Records from a data collection:
Each row is a point. The last column is the point's height on a tilted bowl or saddle (a function of degree 2), plus a little noise. Along how many of its main directions does it bend up, bend down or stay straight?
In the rows, 128 means zero.

Points:
[[158 162 161]
 [150 142 168]
 [163 179 152]
 [209 123 147]
 [157 166 161]
 [100 141 183]
 [175 112 162]
 [165 113 165]
 [ 75 105 174]
 [174  97 161]]
Directions: 0 up, 1 down, 1 straight

Points:
[[ 94  72 152 138]
 [ 53  66 163 193]
 [150 145 145 121]
 [ 93 167 130 123]
 [127 146 126 106]
 [153 108 115 115]
 [114 127 188 146]
 [ 42 170 136 183]
 [ 90 107 103 108]
 [150 146  73 144]
 [201 170  97 217]
 [136 141 122 106]
 [175 176  84 188]
 [ 55  99 126 143]
 [153 109 129 114]
 [163  96 109 132]]
Directions: 3 up, 0 down, 0 straight

Points (27 x 5):
[[139 210 145 128 162]
 [113 141 208 184 223]
 [121 221 116 167 195]
 [137 105 145  75 136]
 [150 100 112 105 122]
 [109 160  83  59 116]
 [ 88  54 108  83 139]
 [ 65 119 169 161 179]
 [142 118 164 162 152]
 [ 84 132 166  73 168]
 [ 82  63 146 116 123]
 [104 174 167 126 182]
 [109  78 122 156 120]
 [124 151 129  82 125]
 [110 136 133 150 150]
 [109 148 122  94 130]
 [122 151 109 123 136]
 [231 145  94 176 200]
 [109 142 167  74 158]
 [106 139 184 120 176]
 [101 114 132 161 147]
 [188 151 168 112 174]
 [180  70 165 103 142]
 [104 131  71 123 151]
 [142 168  95  76 106]
 [147 204 131 125 149]
 [ 91 127  94 128 149]]
Directions: 3 up, 1 down, 0 straight

Points:
[[121 182  58 186 107 131 109]
 [121  83  94 184 183  92 120]
 [136  72 153 104 125 162 147]
 [178 119 150 198 155  70 151]
 [193 121 155 183 165  86 135]
 [154 172  65 123 129 157  89]
 [ 80 124 141 105 185 125  70]
 [108  92  94 104 152 149 105]
 [167 109 192 103 105 111 104]
 [158  99  88 110 156 152 132]
 [ 87 151 105 121 140 120 102]
 [169 135 138 135 120 101 137]
 [163 107 146 122 204 127 105]
 [165 125 166 142  86  98 129]
 [ 66 110 137 130 133  97 109]
 [116 174  72  98 155 120  70]
 [161 158 154 131 147 184  90]
 [225 130 123 128 138  88 100]
 [ 67  91 133  99 113 107  77]
 [144 102  59 113 132  78  86]
 [104  93 126  84 115  97  87]
 [ 96 133  69 149 126  96 116]
 [167 121 183 138 119 134 127]
 [131  92 139 113 181 102 107]
 [ 82 120 171 147 132 121 123]
 [145 148  78 134 175 136 101]
 [110 132  38 119  74  24  49]
 [ 93 107 157  76 125  91  72]
 [140 175 153 115 165 138  87]
 [104  90 143 145  83 138 132]
 [ 73  64 151 214 124 109 128]
 [121 209  86 103 137 135  62]
 [ 99 120  50 115 140 183  72]
 [148 147 143 130  76 157 110]
 [108 172  52 104 121 194  36]
 [142 131 115 249 152 112 147]
 [ 76 124 168 120 146 139  91]
 [ 63 138 165 101 150 116  72]
 [100 162 156 138 149 107 128]
 [114 117  95 154 109 197 118]
 [130 125 105 132  88 244  99]]
Directions: 1 up, 5 down, 0 straight

Points:
[[142  96 175  58 202 121 164]
 [120 126  87  92 163 129 130]
 [ 75  95  48  99 126  97 101]
 [142 136 113 145 102  83 154]
 [ 78 125 165 149 142 120 157]
 [ 85 148  85 122 123  78 126]
 [ 40 126 112  51 122 174 151]
 [ 81 112 127 121 103  88 153]
 [ 80 115 149 159 125 129 157]
 [119 138 140 121 150  54 161]
 [ 64 222 144 134 115 147 203]
 [197 116 164 148 118 118  87]
 [161 105  49  96  94 152 176]
 [173  92  93 140 156 107 153]
 [114 143 127 108 176 134 138]
 [150  87 168  83 128 139 114]
 [169 170 194 112 128  96 125]
 [140 170  48  55  53 166 240]
 [184 166 133 125 107 164 145]
 [ 93 153 101 148  71 163 181]
 [151 157 143  80 143  82 159]
 [ 72 126  37 144 129 159 107]
 [ 85 209 165 132  91 137 212]
 [119  74 146 137 112 134 140]
 [141 149 158  81 163  89 153]
 [185  76 103  60 102 163 156]
 [118 161  97  67 114 154 159]
 [ 86 113  91 110 114 101 128]
 [132 133 154 120 190  97 148]
 [ 92 121  77 124 168  58 132]
 [124 148 145  90 141  99 146]
 [147 122 110 127 163 101 139]
 [145 137 160 114 102 101 136]
 [147 122 138 132  81 166 145]
 [ 95  70  83 188 141  52 200]
 [ 69  72 158 167 149 159 187]
 [120  68  80  78 172 163 153]
 [ 96  94 128 153 140 140 146]
 [151  56 117  73 162 186 158]
 [155 131 125 151 145 174 140]
 [210 137 120 151 151 118 134]
 [110 124 105 156  92  68 169]
 [188 104 178 155 106 122  79]
 [109  88 119  83 160 195 155]
 [195 160 188 106  63 135 117]]
Directions: 5 up, 1 down, 0 straight

Points (73 x 9):
[[174 151 155 137 178 111 127 140 185]
 [170 185  91 119 101 102 108  92 124]
 [164 121 175  91 126  75 129 153 104]
 [170 156 160  62 129 127 112 131 103]
 [ 78 116 109 124  90 102  95 119 108]
 [ 92 108 134 192 119 110 146 104 103]
 [ 88  75  87 152  51 109  15 122  84]
 [137 168 125 171 119 127 133 128 132]
 [168 193 102  93  67 170  98 133  90]
 [143  86 133 157 125  97 152  89  94]
 [ 99 109  96 194 125 120 182  23  45]
 [ 72 199 143 111 126 143 122 149 152]
 [167 150 144 191 168 147 150 125 166]
 [161 103 168 123 109  87 127 178 101]
 [100  67 148 169 109 189 132 144 100]
 [123 165 158  98 139 157  87 186 152]
 [122  78 113 134 119 153 186 170 127]
 [132 120 123 196 132 131 159 131 131]
 [169 193 128  86  97 129 164  46  60]
 [ 99 106 181  88 102 131 119 176  94]
 [ 96 105 132 217 151 131 152 116 113]
 [109 111 138 134  99 185 150  93  94]
 [149  68  96 135 142 112 113 100 123]
 [124 138 122 100 158 156 111 130 161]
 [132  84 147 142 193  41 116 122 156]
 [ 85 109  81 131 145 117 190 178 150]
 [125 152 136  95 137  75 158 161 164]
 [183  70  97 159 165  38  98  96 144]
 [167 163 148  88 131  88  92 103 114]
 [146 117 105 151  46 155 143 126  61]
 [108 171 129 166 128 118 114 147 141]
 [144 152 119 113  68 139  97 162  94]
 [179 163 230  99 150 106 141 124 117]
 [122 123  94 130  78  95 132  88  97]
 [ 64 147 111 127  82 150  97  83  91]
 [ 42 112 248 104 133 128 142  87 109]
 [168  68 140 163 199 106 113 105 161]
 [118 136 137  50 129 189 192 139 133]
 [ 71  72  48  61 118 132 161  77 109]
 [149 117  92 186 137 155 190 112 123]
 [111 163 127 161 109 104 122 155 141]
 [149 148 126  99 101 141 101 235 107]
 [143 186 138 152 118 154 196 129 144]
 [114  98 165 156 160 104 168 130 158]
 [112 176 190 124 131 123 133 140 152]
 [175  88 179 143  97 113 159 155  73]
 [157  29  89 161 146 178 108 126 134]
 [146 121  87 192  70 135 159 119  88]
 [159 121 167 128 131 121 152 151 134]
 [ 80 126 124 114 145 131 101 103 123]
 [165 138 119 125 144 150  72 113 147]
 [128 145 139 171  82 125 135  27  30]
 [170 166 101 173 103 107  46 160 161]
 [122 113 126 183  95  91 102 158 117]
 [118 153  98  33 153  95 109  95 159]
 [169  94 104 112 145 127 129 103 127]
 [156 157  85 142 180 136 122 101 179]
 [120  70 138 147 161  70 111 182 156]
 [159 188  96 157  96  82 144  58  85]
 [139 168 181 163 116 103 133 152 141]
 [163  85 174 154 132 129 102  57  32]
 [182 144 104 190 182 185  89  77 164]
 [ 82  88 108 185  64  29 195 107 121]
 [140 219 164 143 128  81  99 135 150]
 [141  82 118 160 199 111  53 148 188]
 [155  79 125 131  94 162 131 164  81]
 [113  73 134 100  90 167 120  58  37]
 [137 127  85 175 183 124 166 137 173]
 [152 131 163  95 139 138 139 161 142]
 [171 121  92 118  94 200  66  87  93]
 [165  69 198 129 126 106 141 162  87]
 [183 108 105 164 130 225 111  66 101]
 [153  84  47  71 141 137 116 136 148]]
Directions: 2 up, 3 down, 3 straight

Points, 64 rows:
[[115 128 173 131 111 102 120 132 117]
 [149 134 153 120 137 114 159 144 103]
 [120  76 129  94 142 108 110 151 120]
 [ 76 128 164 106 126 132 118 122 100]
 [ 87 157 133 107  86 199 152 114  77]
 [140 117 138  41 135 128 126  80 187]
 [165 165 155 118  99  85 171 114 112]
 [118 162 120 103 169  77  77 184 107]
 [ 82 155  92  91 110 149  85  91 149]
 [125 151 121 113 104 100 121 123 123]
 [158 198 123  68 123 157  99  87 192]
 [ 83 166 169 163 124  86 101  99 156]
 [ 69 180 134 192 113 171 155 122 150]
 [129 148 112 121 120 179 157  94 125]
 [222 132 109 106 145  92 120 147 207]
 [147 210 106 119  55 147 135  97  88]
 [133  96 157 200 122  64 100 102 199]
 [109 112  62 105 117 169 173 156 109]
 [142 105  72 189  49 143 175 116 152]
 [127 196 141 176  82 112 138 151 132]
 [115 133 112  79  87 137 108  67 164]
 [ 91 152 118 164 186 118  97 151  94]
 [125 216 194 152 133 115  99 111 150]
 [130 104 113 101 110  90 131 162 127]
 [151  95 107 114 138 108 115  89 175]
 [138 137  92  92  92 182 109 144 152]
 [141 100  76 149 131 122 141 152 141]
 [113 140 157 169 135 129 161 140 110]
 [ 70 104 108 111 170  92 103 100  91]
 [158 161 127 109 157 117  84 113 164]
 [117  70 132 142 128 135 148 150 126]
 [143 171 132  96  99 115 167 121  90]
 [111 114 186  85 106 186 120 170 143]
 [ 94 113 146 150 140 105 116 116 115]
 [132 129 146 117 200 114  97 158  88]
 [115 111 110 132 137  98 194 125  91]
 [146 117 244 144 122 143 143  98 165]
 [122 114 130  86 115 119 103 112 137]
 [ 59 188 130 143  84  63  79 139 181]
 [ 59  99 110 105 142 177 105 156 113]
 [115 115  85 195 127 134 101 152 181]
 [148 120 131 112 107 103 130 155 122]
 [132 119 159 131 141 178 153 111 136]
 [114 123 137 189 121 157  31  97 234]
 [105 150 155  66 150 137 158 125 113]
 [132 129  82 125 157 141 145 103 154]
 [103 104 109 126 145 149 141 137 108]
 [121  93  90 158  79 135 151 120 147]
 [ 91 126 158  98 141 101 128 122 100]
 [116  84 117 139 161 137 120 122 126]
 [  7  97  98  86 145 180 163 124  86]
 [ 83 164 142 162 114 107 146  70 158]
 [123 186  92 125 114 128 128  66 180]
 [165  70 108 147 204  90 125 108 132]
 [101 118 125 135 114 144 181 149  78]
 [107 162 113 173 156 165 135 136 149]
 [136 103 183 121 141  80 190 142 120]
 [185 150 137 128 159 146 161 164 140]
 [ 76 108 148 101 143  93 130 153  79]
 [ 80 175 129  95 173 124 152 129 117]
 [175 127 116 163 175  93 124  81 182]
 [113 129 126 111 107 137 125 134 104]
 [142 120 171 168 126  89 137 107 140]
 [130 136 113 178 118 165  56 106 222]]
Directions: 5 up, 1 down, 2 straight

Points:
[[101 121 121 149 159 161 135 185 115]
 [122 145 145  94 112 180 105 164 106]
 [ 38 138  60  97 195 137 159 155  97]
 [124 111 205 104 182 123 172 145 102]
 [ 99 140 113 115 126  93  71  92 101]
 [141  69  72 112 138  38 186  74  53]
 [ 74 125 162  90  50 121 168 152  83]
 [114 157 133  66 153 131 166 110 117]
 [ 97 132 112 142 136 168 189 154 109]
 [137 112  85 131  51 107 143 155  93]
 [137 194 117 205 195 121 185 125  96]
 [172 112  76  70 134 127  84  89  77]
 [135 192 154 117 149 119 247 210  95]
 [119 129  82 148 102 105 192 145 111]
 [109  93 105 176 131 160 154 136  96]
 [116 156 154 104  91 149  81 142 100]
 [ 94 139 116  54 109  91 118 197 112]
 [138 121 103 196 116 118 139 147 108]
 [180 127 112 146 127 137 174 164 126]
 [144 167 123 130 108 139 147 152 128]
 [115 109 161  95 125 117 125 134 118]
 [138 118  77 140 105  94 159 105 108]
 [121  95 149  79 168 136 122 183 122]
 [129 125  55  64  37 140 134 109  62]
 [133 123 132 128 103 121  94 101 104]
 [172 139 138 116 139 111  35 125  81]
 [165 106 115 166  95 136  85 153  89]
 [143 170  98  98 130  93 119 168 126]
 [125 200 177  28 110 153  97 159  72]
 [118  58 141 166 164 107  71  85  58]
 [130 160 216 169 102  95  97 117  75]
 [212 142 155 122 125 127 155  97 118]
 [ 84 111  64 125 133  96 159 111 109]
 [174 163  77 146 102 136 120 125 109]
 [104 156 120 143 123  68  78 148 116]
 [116 182 180 114  76 179 151 139  96]
 [192  83 184 145 171 108 108 144  87]
 [ 83 108 156 112 115 140  70 176 109]
 [ 85  77  89 200 143 111 176 156  80]
 [102 108 134  94  65 109 146  92  94]
 [212 122  88 136 129 236 147 136  65]
 [ 64 108 173  90 104 186  76 129  86]
 [109 161 119 128 180 109 117 105 119]
 [134 105  95 123  56 208 175 156  72]
 [ 97 142  87 128  99 117  96 114 108]
 [142  81 127  48  99  91 114 142  87]
 [ 72 159  93  70  84 154 103  76  91]
 [112 147 129 109  56  63 154  46  64]
 [223 119 115 130 213 188 120 150  74]
 [122 201 144 116 114 143 125 139 114]
 [157 140 163 171  52 114 126 128  87]
 [ 59  94 139 165 172 143 118 152 102]
 [205  83 145 148  55 154 169 157  71]
 [127 121  86 102 140 164 115 146 112]
 [130 126 190 161 116  81  96 152 102]
 [145 150 223 152 137 210 113 101  56]
 [108  94 147  89  80 105  90 113  89]
 [120 220 181 223  96 142 185 131  72]
 [139 135 129 113 214 101 168 125 115]
 [138 123  84  91 171  67 146 131 115]
 [ 80 138 111 131  85 153 202 108 103]
 [161 118 123 123 212 200 152 163  84]
 [113  98 157 164 117 119  90 110  89]
 [163 132 170 189 107  90 198  47  73]
 [ 81  88  74 102 120 137 188 139  99]
 [164 150 109 137 114  74 152 126 122]
 [132 162 184 102 158 133 121 137 119]
 [169 114  84  87 156 144 145 192 116]
 [113 112 167  88  57  77 124  91  68]
 [127  97 169 116 127 146 102 146 106]
 [158 112 157 105 152 132 120 104 110]
 [150 145 156 127 139 154 127  68 107]
 [147  94 140 165  75 186 107 123  64]
 [160 135 121 141 122  72 111 126 116]
 [142 117 118 157  89 110 120 190 116]
 [190 113 126  73 112  86 156 105  98]]
Directions: 0 up, 6 down, 2 straight

Points, 73 rows:
[[147 152 146 110  84  95 103 135 138]
 [186 190 172  69 187 104 125 104 100]
 [124 131 131 180 108 111 134 143 142]
 [139 113 119  36 105 216 126  67 174]
 [147 158 207 107  55 103 119  92 142]
 [124  77 137 110  74 168 104  75 171]
 [ 60  62 196  83 110 150 107 118 163]
 [188 136  99 156 197 115 120 173 148]
 [ 34 150 117 169 165 127  97 134 189]
 [196 178 226 103 148 178 141 113 152]
 [ 42 113 101  44  88 177 140 193 202]
 [134  80 107 119 124  85 153 136 136]
 [120 152 109 142 102  91 113 179 158]
 [146 109 160 100  92 122 148 150 136]
 [189 160 121 139 120 154 162 125 153]
 [120 102 134 124 163 122 184  83 132]
 [127 142  72 142 176 141 141 180 150]
 [128 157  72 112 171 141 102 145 155]
 [156 174  87 144 112 168  98 119 183]
 [147 200 108 138 136 155 152 120 159]
 [137  99 167  96 135 142 156 141 131]
 [134 135 195  48 144  75 154 104  94]
 [118 156 126  69 197 105 113 150 113]
 [145 121  88 204  93  71  29 103 232]
 [118 159  44 127 164 146 134 126 166]
 [151 152 123  82 153 142  69 156 134]
 [157  83  83 168 130 111 134 154 152]
 [178 160  71  93 125 140 157 163 161]
 [114  82  99  93  80 211  94  85 202]
 [157  67 128 189  86  86 106 192 170]
 [143 106 125  81 125  71 163 107 120]
 [120 145 104 112 137 157 166  99 143]
 [154 113 146 171 104 152 128 136 151]
 [188 116 113  81 110 148 139  95 146]
 [107 135 112 146 125 116 117  74 157]
 [167 152  94 162 186 194  78 140 180]
 [145 182 195 122 103 163 193 172 160]
 [138 190 125 125 164 130 135 112 141]
 [ 83 132 130 135 173 118  63 127 161]
 [125 172 150 186 131  99 120 210 160]
 [125 204  88 123  85 147 146  82 181]
 [ 89 151 146 108 116 174  48 168 184]
 [125  24  95 152 120 189 155 173 182]
 [ 91 168 166 162  76 130 106  64 188]
 [214 155 120 128 174  82  66  93 147]
 [176 114 127 114 109 153  98 155 160]
 [139  91  95 110  74 203 130  44 198]
 [191 133 152 154 143 164 212 128 143]
 [214 105 123 181 122 193 121  69 202]
 [119 124 207 184  90 172 122 150 169]
 [197 166 111  92 150 106 136  95 134]
 [137 165  97 104 147 128 130  77 145]
 [100 145 180 119 111 130 174 162 138]
 [ 80 104 167 118 157 109 105 108 137]
 [136 128  49  89  55 165 186 185 186]
 [118 168 159 156  93 187  81 153 193]
 [141 155 116 106 121  64 125 159 136]
 [ 98  52 111 185 171  87 108 119 171]
 [127 113  91 139 209 179 112  94 162]
 [133 173  90 139 175 105 130 131 148]
 [161 138 134 171 155 130 199 105 131]
 [107 147 130 131 139  87  73  86 154]
 [113 125 153 104 115 103 128 127 127]
 [145  69  75  66 150 161 133  70 163]
 [180 101 164 100 169 163 182 102 141]
 [156  86 114 119 120 129 153 145 142]
 [150 102 166  91 106 165 120 159 152]
 [ 88 173 105 184 177 168 193 140 134]
 [ 66 179  73  97 110 162 152 142 174]
 [160 117 141 116 157 106 125 154 126]
 [132 139  97  96 101 146 126 104 149]
 [152 159  80  94 119  84  95 108 144]
 [184  90  95 129 111 130 133  72 158]]
Directions: 6 up, 1 down, 1 straight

YOUR OBJECTIVE: An exact, complete copy of the lines above from the one with "165 103 142]" through the one with "[163 107 146 122 204 127 105]" is the whole answer.

EXERCISE RESULT:
 [180  70 165 103 142]
 [104 131  71 123 151]
 [142 168  95  76 106]
 [147 204 131 125 149]
 [ 91 127  94 128 149]]
Directions: 3 up, 1 down, 0 straight

Points:
[[121 182  58 186 107 131 109]
 [121  83  94 184 183  92 120]
 [136  72 153 104 125 162 147]
 [178 119 150 198 155  70 151]
 [193 121 155 183 165  86 135]
 [154 172  65 123 129 157  89]
 [ 80 124 141 105 185 125  70]
 [108  92  94 104 152 149 105]
 [167 109 192 103 105 111 104]
 [158  99  88 110 156 152 132]
 [ 87 151 105 121 140 120 102]
 [169 135 138 135 120 101 137]
 [163 107 146 122 204 127 105]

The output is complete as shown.